— PROBLEM REQUIREMENTS —
The lines from the start of the records below through the line containing "R11: 392 -368" are to be copied exactly, both ends included, with nothing added.

— SUPPLIED DATA —
A small network was shown many inputs. Here are its activations along a few directions, one row for each input.
In each table, some parts of the input vary, and every possible input appears once, in random order.
A made-up example of a description, with smaller parts first: ring(5) and (point or ring(11) or (values(3) and line(6))).
Shared parts are said once, and a part with two or three values counts as separate values.

Other details of the inputs vary at random and push rows far along three fixed directions, the same in every table; ignore that.

Table:
R1: 921 118 -392 -33 112 -405 297 120 -156 -14 74 426
R2: -49 -348 319 60 193 -114 238 -229 332 268 -500 -218
R3: 602 -32 -462 262 -129 -518 282 111 -175 1 150 519
R4: -54 -456 396 257 78 -209 -28 -204 316 190 -321 -164
R5: 374 -268 -1 -102 421 -402 162 -128 -73 185 -352 -118
R6: -119 -476 263 448 -18 -25 197 -141 518 179 -214 -433
R7: -607 200 254 -181 -116 342 -529 -171 155 90 -227 -156
R8: 601 96 -294 252 -22 -432 258 127 -143 125 226 327
R9: -246 376 -235 -51 -141 230 42 258 -89 -214 392 56
R10: -270 -177 226 389 -445 223 444 168 293 -103 120 -116
R11: 392 -368 60 44 376 -502 -192 -123 -133 108 -211 -53
R12: -234 -35 228 337 -447 169 464 -30 271 9 269 -224
R13: 205 183 -401 -250 241 90 -391 162 -519 -75 164 364
R14: 665 449 -501 -802 534 -135 -597 83 -725 -92 64 399
R15: -173 492 -260 -128 -44 218 -120 279 -222 -277 312 81
R16: 369 -360 -89 117 370 -343 -140 -297 -76 163 -114 -76
R17: 135 -41 -86 -291 514 -155 -665 -204 -237 242 -165 162
R18: -218 342 -98 -52 -406 170 -28 160 -157 -128 196 356
R19: 505 79 -392 334 -191 -441 308 79 -22 91 149 319
R20: -307 270 -120 -2 -255 246 144 317 -107 -346 362 129
R21: -92 -451 436 423 -90 -94 224 -272 372 50 -232 -441
R22: -186 -505 125 195 323 -165 -75 -203 409 54 -235 -383
R23: -230 392 -224 -155 -337 190 -100 111 -142 -22 295 370
R24: -560 186 114 -503 113 390 -373 -190 -20 113 -433 -29
R25: -108 434 -85 -262 -177 145 -100 211 -324 -22 428 136
R26: 427 -253 -129 -108 545 -284 18 -297 -195 148 -424 -88
R27: -192 279 14 -16 -385 300 156 141 -255 -206 388 164
R28: -383 206 192 -374 257 375 -736 -255 -232 34 -134 -239
R29: -214 -112 233 169 -381 -3 418 102 229 56 308 -121
R30: 68 -404 384 227 106 -324 22 -159 232 117 -251 -364
R31: -165 32 306 289 -402 54 298 99 235 5 88 -9
R32: -591 123 69 -447 302 421 -221 -40 20 -111 -265 -233
R33: 588 -123 -239 220 -103 -513 450 217 -219 -3 333 288
R34: -216 275 26 -67 -377 223 107 217 -131 -43 383 342
R35: -58 -61 141 139 -414 328 572 138 452 -144 69 -154
R36: -179 -74 187 381 -374 194 362 159 257 -92 73 -164
R37: -504 173 193 -297 38 280 -712 -186 -36 28 -308 -49
R38: -180 262 -74 -127 -308 301 63 118 -312 -161 433 221
R39: 332 -308 -130 73 400 -179 207 -88 38 131 -421 -100
R40: 685 26 -464 119 55 -321 551 228 51 -278 157 168
R41: 142 -347 147 -37 107 -138 -54 -319 472 112 -519 -171
R42: 463 -132 -45 48 489 -446 -414 -195 -101 247 -319 16
R43: -50 -198 -144 -207 555 -95 -545 -102 -139 -66 -177 -44
R44: -263 -23 114 310 -254 75 344 173 276 -244 115 -210
R45: -418 179 296 -412 186 241 -652 -108 -138 90 -92 -265
R46: -221 -11 176 400 -417 226 414 155 336 -38 129 -232
R47: -489 -15 103 -290 202 446 -588 -102 -17 82 -91 -149
R48: 101 409 -136 -303 -286 367 220 108 -170 -239 326 162
Description of these inputs: line(6) and (values(2) or ring(6)).
Q: Changing only the line(6) part turns R6 into R8. The same change can be made to R39. Which row results?
A: R2
Q: Which other rows agree with R45 in the line(6) part? List them by row number.
A: R5, R11, R14, R25, R29, R30, R33

Table:
R49: 143 157 5 29 -364 -54 641 147 -4 -44 111 173
R50: 270 224 -235 -356 144 59 -343 -9 -450 -10 267 249
R51: 12 -357 223 190 26 -126 334 -106 497 -69 -308 -378
R52: -130 -24 173 -282 414 97 -412 -81 -45 -34 -165 -366
R53: 78 16 -94 238 -88 21 557 256 -57 -174 269 -112
R54: 503 -8 -75 88 114 -190 202 18 -190 7 76 -57
R55: -462 103 7 -158 -123 410 6 119 -59 -159 341 -30
R56: -92 -441 412 119 -75 -168 234 -216 304 252 -74 -216
R57: 51 -342 178 214 -27 -27 257 -270 574 170 -455 -243
R58: 202 249 -313 97 110 -266 -417 111 -301 -24 193 245
R59: 131 96 -30 220 -437 40 221 150 -17 -85 276 256
R60: 343 -173 122 -83 363 -342 -19 -131 -183 198 -199 -126
R61: -300 -6 247 -100 182 -80 -701 -264 -141 309 -230 -2
R62: -658 105 381 -206 -329 455 143 -94 402 147 -242 -103
R63: -553 277 -55 115 -239 297 -230 160 -131 -89 292 60
R64: 352 -139 -157 68 103 -285 111 50 7 -48 208 25
R65: 221 130 -54 97 -333 63 540 105 58 -147 123 66
R66: 169 307 -591 -304 296 103 -163 134 -312 -106 -66 323
R67: -281 -73 -6 -352 452 252 -396 -149 -64 -102 -374 -215
R68: -354 176 216 -125 -371 216 -90 78 -78 40 153 223
R69: 311 -137 -134 186 51 -302 -69 76 26 -76 24 143
R70: 85 -384 -80 126 402 -204 -348 -126 -22 21 -268 -22
R71: -418 296 150 93 -403 279 -272 12 -53 35 248 37
R72: 376 -50 -290 84 134 -247 217 31 239 -13 -200 72
Q: Describe the family of inputs behind these rows.
A: line(4) and line(6)
Q: A walk changes only the line(6) part. It starts at R71 and steps to R59. List the rest of the walk in order.
A: R50, R54, R65, R57
Q: A walk changes only the line(6) part. It starts at R62 and steps to R49. List the rest of the walk in order.
A: R60, R56, R68, R61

— SOLUTION BELOW —
A small network was shown many inputs. Here are its activations along a few directions, one row for each input.
In each table, some parts of the input vary, and every possible input appears once, in random order.
A made-up example of a description, with smaller parts first: ring(5) and (point or ring(11) or (values(3) and line(6))).
Shared parts are said once, and a part with two or three values counts as separate values.

Other details of the inputs vary at random and push rows far along three fixed directions, the same in every table; ignore that.

Table:
R1: 921 118 -392 -33 112 -405 297 120 -156 -14 74 426
R2: -49 -348 319 60 193 -114 238 -229 332 268 -500 -218
R3: 602 -32 -462 262 -129 -518 282 111 -175 1 150 519
R4: -54 -456 396 257 78 -209 -28 -204 316 190 -321 -164
R5: 374 -268 -1 -102 421 -402 162 -128 -73 185 -352 -118
R6: -119 -476 263 448 -18 -25 197 -141 518 179 -214 -433
R7: -607 200 254 -181 -116 342 -529 -171 155 90 -227 -156
R8: 601 96 -294 252 -22 -432 258 127 -143 125 226 327
R9: -246 376 -235 -51 -141 230 42 258 -89 -214 392 56
R10: -270 -177 226 389 -445 223 444 168 293 -103 120 -116
R11: 392 -368 60 44 376 -502 -192 -123 -133 108 -211 -53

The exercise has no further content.